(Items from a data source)
━━━━
Below are the code and all the weights of a small trained network. Each question names an input and a class and asks about switching units off, where a switched-off unit gives its printed mean instead of its output.

import numpy as np


def w(rows, s, z=0):
    codes = np.array(rows[::2]) - 128.0
    scale = np.full(codes.shape[1], s)
    scale[-1] = z or s
    return codes * scale


def f(y):
    return np.maximum(y, 0)


def log_softmax(a):
    a = a - a.max(-1, keepdims=True)
    return a - np.log(np.exp(a).sum(-1, keepdims=True))


def net(x, mask):
    res = np.array(x, float).reshape(1, 6) / 4 @ E
    y = f(res @ A[0][:, :-1].T + A[0][:, -1])
    res = res + np.where(mask, y, B[0][:, -1]) @ B[0][:, :-1]
    return log_softmax(res[-1] @ U[:, :-1].T + U[:, -1])


A, B = {}, {}
E = w([
[48,111,192,167,130,201,186,30,77,76],'x0',
[64,120,72,18,192,142,164,127,96,120],'x1',
[183,88,118,166,172,255,130,206,110,149],'x2',
[221,131,161,70,138,110,247,123,181,56],'x3',
[82,3,179,139,136,60,160,178,118,172],'x4',
[113,197,191,106,87,139,152,233,45,115],'x5',
],0.01)
A[0] = w([
[170,19,129,120,155,185,120,176,115,148,56],'N1',
[137,218,164,138,90,84,113,222,35,106,54],'N2',
[42,112,124,163,128,87,61,142,97,190,122],'N3',
[97,28,163,138,108,96,115,137,83,216,102],'N4',
[196,127,63,77,155,39,50,228,189,188,82],'N5',
[176,170,80,133,142,206,73,113,108,80,89],'N6',
[146,33,182,106,134,73,229,163,156,129,86],'N7',
[104,160,107,107,100,78,132,90,144,131,11],'N8',
[122,52,173,164,95,109,123,154,137,90,106],'N9',
[196,146,156,174,50,135,79,140,176,146,168],'N10',
[180,98,168,196,107,80,118,143,164,130,139],'N11',
[147,144,219,221,120,138,147,74,114,141,143],'N12',
[41,109,129,87,141,162,171,118,122,110,174],'N13',
[60,127,184,112,115,2,141,121,149,146,113],'N14',
[165,75,66,169,173,115,99,48,215,167,69],'N15',
[203,118,99,148,201,185,169,182,134,180,88],'N16',
[62,101,81,144,93,179,83,155,110,225,72],'N17',
[97,129,74,70,240,109,164,133,94,136,82],'N18',
[95,188,86,39,158,167,109,125,131,123,122],'N19',
[166,102,159,162,207,162,158,164,95,163,50],'N20',
[135,85,68,145,167,122,136,77,199,113,3],'N21',
[94,173,118,88,108,26,98,110,120,99,11],'N22',
[211,146,115,89,149,114,160,172,198,72,110],'N23',
[84,56,159,157,155,173,117,62,81,55,57],'N24',
[124,148,130,97,64,45,110,64,141,113,105],'N25',
[133,45,65,174,184,105,139,65,215,124,54],'N26',
[107,76,94,82,207,104,176,147,73,158,51],'N27',
[89,101,64,96,147,139,158,154,151,115,93],'N28',
[184,81,165,95,98,146,222,101,128,39,175],'N29',
[213,219,105,89,83,173,168,62,149,96,125],'N30',
[109,143,146,103,82,63,127,109,157,87,24],'N31',
[95,194,78,145,132,148,41,117,117,121,75],'N32',
[96,169,198,106,77,103,191,229,84,98,79],'N33',
],0.011,0.0051)
B[0] = w([
[82,179,109,196,125,154,180,202,145,51,184],'N1',
[212,63,145,92,102,148,133,93,50,107,204],'N2',
[149,164,110,118,86,169,126,122,188,215,197],'N3',
[152,61,28,222,136,87,136,89,99,128,196],'N4',
[8,124,184,84,207,160,76,51,58,147,254],'N5',
[91,84,78,182,120,127,147,159,130,72,182],'N6',
[169,107,18,222,161,139,40,130,112,217,216],'N7',
[133,109,117,172,150,189,119,165,167,71,161],'N8',
[119,113,129,145,199,84,82,99,123,102,174],'N9',
[134,73,154,97,141,71,107,146,195,85,206],'N10',
[180,110,163,97,192,90,84,109,215,95,193],'N11',
[122,136,153,68,195,118,76,75,179,90,195],'N12',
[126,92,138,106,184,119,99,76,143,136,186],'N13',
[113,125,113,179,137,177,186,166,155,65,203],'N14',
[198,64,146,89,69,145,162,103,63,90,209],'N15',
[107,149,169,183,127,192,179,166,157,85,192],'N16',
[158,150,108,115,102,176,135,117,180,185,188],'N17',
[145,115,187,124,104,92,80,123,199,91,188],'N18',
[182,75,140,135,116,57,105,116,176,86,188],'N19',
[107,135,165,161,80,172,183,174,135,59,171],'N20',
[183,77,146,117,91,191,121,115,71,111,173],'N21',
[114,138,166,198,123,194,166,175,150,79,183],'N22',
[129,153,101,129,109,192,116,87,176,202,213],'N23',
[75,124,181,121,188,181,125,87,97,139,189],'N24',
[111,128,126,187,134,172,141,157,135,96,201],'N25',
[185,32,143,92,79,153,189,104,62,126,203],'N26',
[170,111,166,141,104,71,26,97,169,53,182],'N27',
[143,132,165,139,106,90,80,113,173,94,162],'N28',
[134,141,129,121,144,212,114,107,160,187,231],'N29',
[111,80,31,208,166,81,85,98,113,163,224],'N30',
[104,145,194,170,96,205,170,197,156,109,172],'N31',
[158,118,71,185,156,166,115,118,140,160,182],'N32',
[202,56,146,89,92,160,151,88,55,112,209],'N33',
],0.011,0.019)
U = w([
[202,105,165,76,62,133,161,120,38,115,76],'0',
[82,143,159,163,110,166,192,189,158,71,68],'1',
[124,116,50,183,122,84,82,129,101,150,230],'2',
[10,127,213,80,160,149,96,66,93,159,103],'3',
[158,142,125,119,85,167,110,124,192,244,70],'4',
[163,119,194,87,121,53,77,123,208,82,29],'5',
[140,119,112,98,148,103,135,120,137,146,255],'6',
],0.013,0.0072)

Each question gives the input, the list of numbers given to net, and the class t.
The units are the neurons (one row each of A and B). Each row of codes is followed by its name. A weight is (code - 128) times the scale printed after its matrix; where a second scale follows, it is the last column's (A, B and U).
mask holds one flag per neuron, in row order. A switched-off neuron (its flag False) gives its mean, the last column of its row in B, instead of its output. The means were averaged over made-up inputs and are rounded, as every weight is.
A unit's drop is (log p(t) with every unit on - log p(t) with that unit switched off) / (log p(t) with every unit on - log p(t) with every unit switched off).
The circuit of an input: a set's keep is (log p(t) with only the set's units on - log p(t) with every unit switched off) / (log p(t) with every unit on - log p(t) with every unit switched off). Starting from the 12 units with the biggest drops (on a tie, the unit counted first), units are removed one at a time, each time the one whose removal leaves the highest keep (on an exact tie, the one counted first), for as long as the keep stays at least 0.8.
circuit, biggest first: the units of the circuit, biggest drop first
top k neurons: the k neurons with the biggest drops, biggest first
drop when u is switched off: that unit's drop, to one decimal
input [-8,6,2,-7,1,4], class 3: circuit, biggest first	(N5)
input [-7,0,2,7,5,-1], class 3: top 3 neurons	(N5, N3, N17)
input [-2,-7,-2,1,-8,-8], class 0: top 2 neurons	(N15, N26)
input [-5,-7,3,-6,5,8], class 0: top 2 neurons	(N2, N33)
input [1,8,5,-7,1,2], class 5: top 2 neurons	(N27, N18)
input [7,5,2,8,-6,-6], class 4: top 2 neurons	(N5, N29)
input [-3,-8,-5,-3,4,6], class 5: top 2 neurons	(N11, N10)
input [-2,7,7,1,-2,3], class 1: top 3 neurons	(N16, N1, N20)
input [1,6,-5,8,-3,4], class 4: top 2 neurons	(N29, N23)
input [-6,1,7,2,-6,6], class 1: top 2 neurons	(N16, N7)
input [-8,6,-3,3,-8,6], class 2: top 4 neurons	(N30, N19, N24, N6)
input [-6,4,-2,-8,1,-7], class 4: top 4 neurons	(N3, N17, N33, N2)
input [7,-6,5,7,-6,6], class 3: top 4 neurons	(N12, N7, N29, N3)
input [-7,-8,2,-5,-6,-5], class 5: circuit, biggest first	(N10)
input [4,6,5,-1,7,5], class 2: top 2 neurons	(N4, N7)
input [6,-8,-3,8,-8,5], class 2: drop when N17 is switched off	0.3
input [-1,8,-3,-4,-6,-3], class 5: drop when N18 is switched off	0.3
input [7,-8,-4,-1,2,5], class 5: drop when N5 is switched off	2.5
━━━━
▸ **GOAL OF THE EXERCISE**: Wherever the string "True" appears in a line of the records above, copy that line.

▸ **ANSWER TO THE EXERCISE**:
    a = a - a.max(-1, keepdims=True)
    return a - np.log(np.exp(a).sum(-1, keepdims=True))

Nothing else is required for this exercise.